[Start of section]
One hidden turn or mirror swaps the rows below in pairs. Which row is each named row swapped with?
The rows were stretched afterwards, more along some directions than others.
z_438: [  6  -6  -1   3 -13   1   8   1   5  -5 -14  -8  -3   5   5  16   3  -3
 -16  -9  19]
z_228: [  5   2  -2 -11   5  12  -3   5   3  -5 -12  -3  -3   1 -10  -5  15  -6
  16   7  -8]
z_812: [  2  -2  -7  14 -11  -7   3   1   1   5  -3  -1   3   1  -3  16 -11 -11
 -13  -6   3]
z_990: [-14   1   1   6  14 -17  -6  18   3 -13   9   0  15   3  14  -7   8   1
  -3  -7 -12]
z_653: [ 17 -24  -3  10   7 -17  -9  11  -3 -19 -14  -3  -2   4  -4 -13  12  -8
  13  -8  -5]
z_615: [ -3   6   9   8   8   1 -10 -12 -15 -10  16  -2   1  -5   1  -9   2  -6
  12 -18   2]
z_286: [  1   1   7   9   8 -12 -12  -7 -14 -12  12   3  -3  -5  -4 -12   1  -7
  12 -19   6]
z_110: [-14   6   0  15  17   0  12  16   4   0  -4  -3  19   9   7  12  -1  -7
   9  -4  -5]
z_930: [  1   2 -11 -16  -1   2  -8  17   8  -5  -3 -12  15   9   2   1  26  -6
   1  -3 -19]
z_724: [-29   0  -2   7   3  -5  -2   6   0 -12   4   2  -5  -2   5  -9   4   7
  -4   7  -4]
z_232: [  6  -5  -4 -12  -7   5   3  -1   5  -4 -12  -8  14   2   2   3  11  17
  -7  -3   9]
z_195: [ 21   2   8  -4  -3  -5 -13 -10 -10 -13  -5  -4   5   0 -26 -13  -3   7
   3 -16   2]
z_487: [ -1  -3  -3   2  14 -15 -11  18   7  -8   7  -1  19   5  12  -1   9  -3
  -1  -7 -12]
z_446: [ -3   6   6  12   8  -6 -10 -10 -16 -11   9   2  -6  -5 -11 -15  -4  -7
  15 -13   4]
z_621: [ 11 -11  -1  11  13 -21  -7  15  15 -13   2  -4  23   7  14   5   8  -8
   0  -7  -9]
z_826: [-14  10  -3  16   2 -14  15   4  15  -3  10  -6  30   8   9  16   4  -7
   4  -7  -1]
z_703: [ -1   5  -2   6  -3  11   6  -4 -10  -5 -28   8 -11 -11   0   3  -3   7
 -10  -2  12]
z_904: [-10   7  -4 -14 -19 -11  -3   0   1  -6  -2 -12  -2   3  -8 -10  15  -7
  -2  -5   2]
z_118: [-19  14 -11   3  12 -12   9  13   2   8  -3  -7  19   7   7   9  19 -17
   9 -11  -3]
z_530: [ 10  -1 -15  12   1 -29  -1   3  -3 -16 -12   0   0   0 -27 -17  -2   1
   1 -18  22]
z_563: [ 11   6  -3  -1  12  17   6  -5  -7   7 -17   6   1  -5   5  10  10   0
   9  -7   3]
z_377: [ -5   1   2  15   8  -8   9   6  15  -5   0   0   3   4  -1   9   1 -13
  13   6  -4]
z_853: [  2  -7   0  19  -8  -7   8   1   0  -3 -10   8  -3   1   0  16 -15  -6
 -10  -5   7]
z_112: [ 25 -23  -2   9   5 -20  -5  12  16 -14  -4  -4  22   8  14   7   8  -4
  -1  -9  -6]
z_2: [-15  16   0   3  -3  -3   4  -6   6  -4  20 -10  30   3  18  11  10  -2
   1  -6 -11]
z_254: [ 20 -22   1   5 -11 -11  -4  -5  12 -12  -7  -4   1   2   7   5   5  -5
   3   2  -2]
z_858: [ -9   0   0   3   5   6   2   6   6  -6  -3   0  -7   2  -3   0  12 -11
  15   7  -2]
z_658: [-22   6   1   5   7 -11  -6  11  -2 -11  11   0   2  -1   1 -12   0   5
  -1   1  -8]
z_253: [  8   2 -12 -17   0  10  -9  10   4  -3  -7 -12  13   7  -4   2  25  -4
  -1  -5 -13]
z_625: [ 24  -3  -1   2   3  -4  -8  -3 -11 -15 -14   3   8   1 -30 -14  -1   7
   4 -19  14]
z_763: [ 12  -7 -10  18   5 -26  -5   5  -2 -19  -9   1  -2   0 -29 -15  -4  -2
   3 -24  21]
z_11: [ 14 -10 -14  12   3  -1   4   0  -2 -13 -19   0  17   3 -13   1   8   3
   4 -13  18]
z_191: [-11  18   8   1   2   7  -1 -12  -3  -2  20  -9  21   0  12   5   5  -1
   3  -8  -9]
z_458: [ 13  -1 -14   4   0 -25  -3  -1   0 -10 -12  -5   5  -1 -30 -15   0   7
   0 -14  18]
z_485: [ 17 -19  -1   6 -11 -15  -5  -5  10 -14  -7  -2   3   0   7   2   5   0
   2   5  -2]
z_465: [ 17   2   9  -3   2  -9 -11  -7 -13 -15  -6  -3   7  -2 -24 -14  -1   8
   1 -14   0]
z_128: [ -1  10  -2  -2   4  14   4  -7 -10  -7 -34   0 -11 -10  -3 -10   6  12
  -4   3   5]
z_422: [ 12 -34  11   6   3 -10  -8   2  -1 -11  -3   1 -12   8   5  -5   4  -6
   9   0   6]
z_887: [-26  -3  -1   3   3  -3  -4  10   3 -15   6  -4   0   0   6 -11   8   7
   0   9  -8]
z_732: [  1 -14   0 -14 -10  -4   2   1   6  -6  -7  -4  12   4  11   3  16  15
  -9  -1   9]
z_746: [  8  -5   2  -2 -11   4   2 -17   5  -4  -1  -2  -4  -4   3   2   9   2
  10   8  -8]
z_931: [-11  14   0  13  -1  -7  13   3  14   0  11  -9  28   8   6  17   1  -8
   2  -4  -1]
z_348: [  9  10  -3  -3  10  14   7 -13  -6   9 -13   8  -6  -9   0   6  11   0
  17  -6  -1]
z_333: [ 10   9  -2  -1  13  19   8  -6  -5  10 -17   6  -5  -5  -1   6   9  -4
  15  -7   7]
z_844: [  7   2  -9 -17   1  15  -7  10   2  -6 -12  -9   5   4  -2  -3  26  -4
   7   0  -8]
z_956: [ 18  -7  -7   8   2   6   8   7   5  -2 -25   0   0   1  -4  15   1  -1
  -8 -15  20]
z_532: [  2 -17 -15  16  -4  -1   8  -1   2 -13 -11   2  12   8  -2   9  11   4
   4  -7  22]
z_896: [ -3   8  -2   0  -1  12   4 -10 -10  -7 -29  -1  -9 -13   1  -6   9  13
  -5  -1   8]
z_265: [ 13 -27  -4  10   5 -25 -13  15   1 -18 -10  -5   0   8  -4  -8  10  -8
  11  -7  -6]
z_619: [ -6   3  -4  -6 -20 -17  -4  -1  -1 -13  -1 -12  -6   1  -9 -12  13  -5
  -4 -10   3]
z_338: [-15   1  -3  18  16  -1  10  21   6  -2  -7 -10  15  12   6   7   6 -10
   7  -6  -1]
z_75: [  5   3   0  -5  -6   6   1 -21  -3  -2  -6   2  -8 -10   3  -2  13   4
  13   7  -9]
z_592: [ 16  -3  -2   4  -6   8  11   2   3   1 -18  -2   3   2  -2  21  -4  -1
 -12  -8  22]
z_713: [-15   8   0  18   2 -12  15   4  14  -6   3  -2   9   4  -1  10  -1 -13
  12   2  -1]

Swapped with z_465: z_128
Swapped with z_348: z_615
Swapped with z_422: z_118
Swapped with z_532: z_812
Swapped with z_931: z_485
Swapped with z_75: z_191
[End of section]
▸ WORK TO COMPLETE
Take the entries above and set them all down again exactly as they read.

▸ OUTPUT FOR THIS EXERCISE
One hidden turn or mirror swaps the rows below in pairs. Which row is each named row swapped with?
The rows were stretched afterwards, more along some directions than others.
z_438: [  6  -6  -1   3 -13   1   8   1   5  -5 -14  -8  -3   5   5  16   3  -3
 -16  -9  19]
z_228: [  5   2  -2 -11   5  12  -3   5   3  -5 -12  -3  -3   1 -10  -5  15  -6
  16   7  -8]
z_812: [  2  -2  -7  14 -11  -7   3   1   1   5  -3  -1   3   1  -3  16 -11 -11
 -13  -6   3]
z_990: [-14   1   1   6  14 -17  -6  18   3 -13   9   0  15   3  14  -7   8   1
  -3  -7 -12]
z_653: [ 17 -24  -3  10   7 -17  -9  11  -3 -19 -14  -3  -2   4  -4 -13  12  -8
  13  -8  -5]
z_615: [ -3   6   9   8   8   1 -10 -12 -15 -10  16  -2   1  -5   1  -9   2  -6
  12 -18   2]
z_286: [  1   1   7   9   8 -12 -12  -7 -14 -12  12   3  -3  -5  -4 -12   1  -7
  12 -19   6]
z_110: [-14   6   0  15  17   0  12  16   4   0  -4  -3  19   9   7  12  -1  -7
   9  -4  -5]
z_930: [  1   2 -11 -16  -1   2  -8  17   8  -5  -3 -12  15   9   2   1  26  -6
   1  -3 -19]
z_724: [-29   0  -2   7   3  -5  -2   6   0 -12   4   2  -5  -2   5  -9   4   7
  -4   7  -4]
z_232: [  6  -5  -4 -12  -7   5   3  -1   5  -4 -12  -8  14   2   2   3  11  17
  -7  -3   9]
z_195: [ 21   2   8  -4  -3  -5 -13 -10 -10 -13  -5  -4   5   0 -26 -13  -3   7
   3 -16   2]
z_487: [ -1  -3  -3   2  14 -15 -11  18   7  -8   7  -1  19   5  12  -1   9  -3
  -1  -7 -12]
z_446: [ -3   6   6  12   8  -6 -10 -10 -16 -11   9   2  -6  -5 -11 -15  -4  -7
  15 -13   4]
z_621: [ 11 -11  -1  11  13 -21  -7  15  15 -13   2  -4  23   7  14   5   8  -8
   0  -7  -9]
z_826: [-14  10  -3  16   2 -14  15   4  15  -3  10  -6  30   8   9  16   4  -7
   4  -7  -1]
z_703: [ -1   5  -2   6  -3  11   6  -4 -10  -5 -28   8 -11 -11   0   3  -3   7
 -10  -2  12]
z_904: [-10   7  -4 -14 -19 -11  -3   0   1  -6  -2 -12  -2   3  -8 -10  15  -7
  -2  -5   2]
z_118: [-19  14 -11   3  12 -12   9  13   2   8  -3  -7  19   7   7   9  19 -17
   9 -11  -3]
z_530: [ 10  -1 -15  12   1 -29  -1   3  -3 -16 -12   0   0   0 -27 -17  -2   1
   1 -18  22]
z_563: [ 11   6  -3  -1  12  17   6  -5  -7   7 -17   6   1  -5   5  10  10   0
   9  -7   3]
z_377: [ -5   1   2  15   8  -8   9   6  15  -5   0   0   3   4  -1   9   1 -13
  13   6  -4]
z_853: [  2  -7   0  19  -8  -7   8   1   0  -3 -10   8  -3   1   0  16 -15  -6
 -10  -5   7]
z_112: [ 25 -23  -2   9   5 -20  -5  12  16 -14  -4  -4  22   8  14   7   8  -4
  -1  -9  -6]
z_2: [-15  16   0   3  -3  -3   4  -6   6  -4  20 -10  30   3  18  11  10  -2
   1  -6 -11]
z_254: [ 20 -22   1   5 -11 -11  -4  -5  12 -12  -7  -4   1   2   7   5   5  -5
   3   2  -2]
z_858: [ -9   0   0   3   5   6   2   6   6  -6  -3   0  -7   2  -3   0  12 -11
  15   7  -2]
z_658: [-22   6   1   5   7 -11  -6  11  -2 -11  11   0   2  -1   1 -12   0   5
  -1   1  -8]
z_253: [  8   2 -12 -17   0  10  -9  10   4  -3  -7 -12  13   7  -4   2  25  -4
  -1  -5 -13]
z_625: [ 24  -3  -1   2   3  -4  -8  -3 -11 -15 -14   3   8   1 -30 -14  -1   7
   4 -19  14]
z_763: [ 12  -7 -10  18   5 -26  -5   5  -2 -19  -9   1  -2   0 -29 -15  -4  -2
   3 -24  21]
z_11: [ 14 -10 -14  12   3  -1   4   0  -2 -13 -19   0  17   3 -13   1   8   3
   4 -13  18]
z_191: [-11  18   8   1   2   7  -1 -12  -3  -2  20  -9  21   0  12   5   5  -1
   3  -8  -9]
z_458: [ 13  -1 -14   4   0 -25  -3  -1   0 -10 -12  -5   5  -1 -30 -15   0   7
   0 -14  18]
z_485: [ 17 -19  -1   6 -11 -15  -5  -5  10 -14  -7  -2   3   0   7   2   5   0
   2   5  -2]
z_465: [ 17   2   9  -3   2  -9 -11  -7 -13 -15  -6  -3   7  -2 -24 -14  -1   8
   1 -14   0]
z_128: [ -1  10  -2  -2   4  14   4  -7 -10  -7 -34   0 -11 -10  -3 -10   6  12
  -4   3   5]
z_422: [ 12 -34  11   6   3 -10  -8   2  -1 -11  -3   1 -12   8   5  -5   4  -6
   9   0   6]
z_887: [-26  -3  -1   3   3  -3  -4  10   3 -15   6  -4   0   0   6 -11   8   7
   0   9  -8]
z_732: [  1 -14   0 -14 -10  -4   2   1   6  -6  -7  -4  12   4  11   3  16  15
  -9  -1   9]
z_746: [  8  -5   2  -2 -11   4   2 -17   5  -4  -1  -2  -4  -4   3   2   9   2
  10   8  -8]
z_931: [-11  14   0  13  -1  -7  13   3  14   0  11  -9  28   8   6  17   1  -8
   2  -4  -1]
z_348: [  9  10  -3  -3  10  14   7 -13  -6   9 -13   8  -6  -9   0   6  11   0
  17  -6  -1]
z_333: [ 10   9  -2  -1  13  19   8  -6  -5  10 -17   6  -5  -5  -1   6   9  -4
  15  -7   7]
z_844: [  7   2  -9 -17   1  15  -7  10   2  -6 -12  -9   5   4  -2  -3  26  -4
   7   0  -8]
z_956: [ 18  -7  -7   8   2   6   8   7   5  -2 -25   0   0   1  -4  15   1  -1
  -8 -15  20]
z_532: [  2 -17 -15  16  -4  -1   8  -1   2 -13 -11   2  12   8  -2   9  11   4
   4  -7  22]
z_896: [ -3   8  -2   0  -1  12   4 -10 -10  -7 -29  -1  -9 -13   1  -6   9  13
  -5  -1   8]
z_265: [ 13 -27  -4  10   5 -25 -13  15   1 -18 -10  -5   0   8  -4  -8  10  -8
  11  -7  -6]
z_619: [ -6   3  -4  -6 -20 -17  -4  -1  -1 -13  -1 -12  -6   1  -9 -12  13  -5
  -4 -10   3]
z_338: [-15   1  -3  18  16  -1  10  21   6  -2  -7 -10  15  12   6   7   6 -10
   7  -6  -1]
z_75: [  5   3   0  -5  -6   6   1 -21  -3  -2  -6   2  -8 -10   3  -2  13   4
  13   7  -9]
z_592: [ 16  -3  -2   4  -6   8  11   2   3   1 -18  -2   3   2  -2  21  -4  -1
 -12  -8  22]
z_713: [-15   8   0  18   2 -12  15   4  14  -6   3  -2   9   4  -1  10  -1 -13
  12   2  -1]

Swapped with z_465: z_128
Swapped with z_348: z_615
Swapped with z_422: z_118
Swapped with z_532: z_812
Swapped with z_931: z_485
Swapped with z_75: z_191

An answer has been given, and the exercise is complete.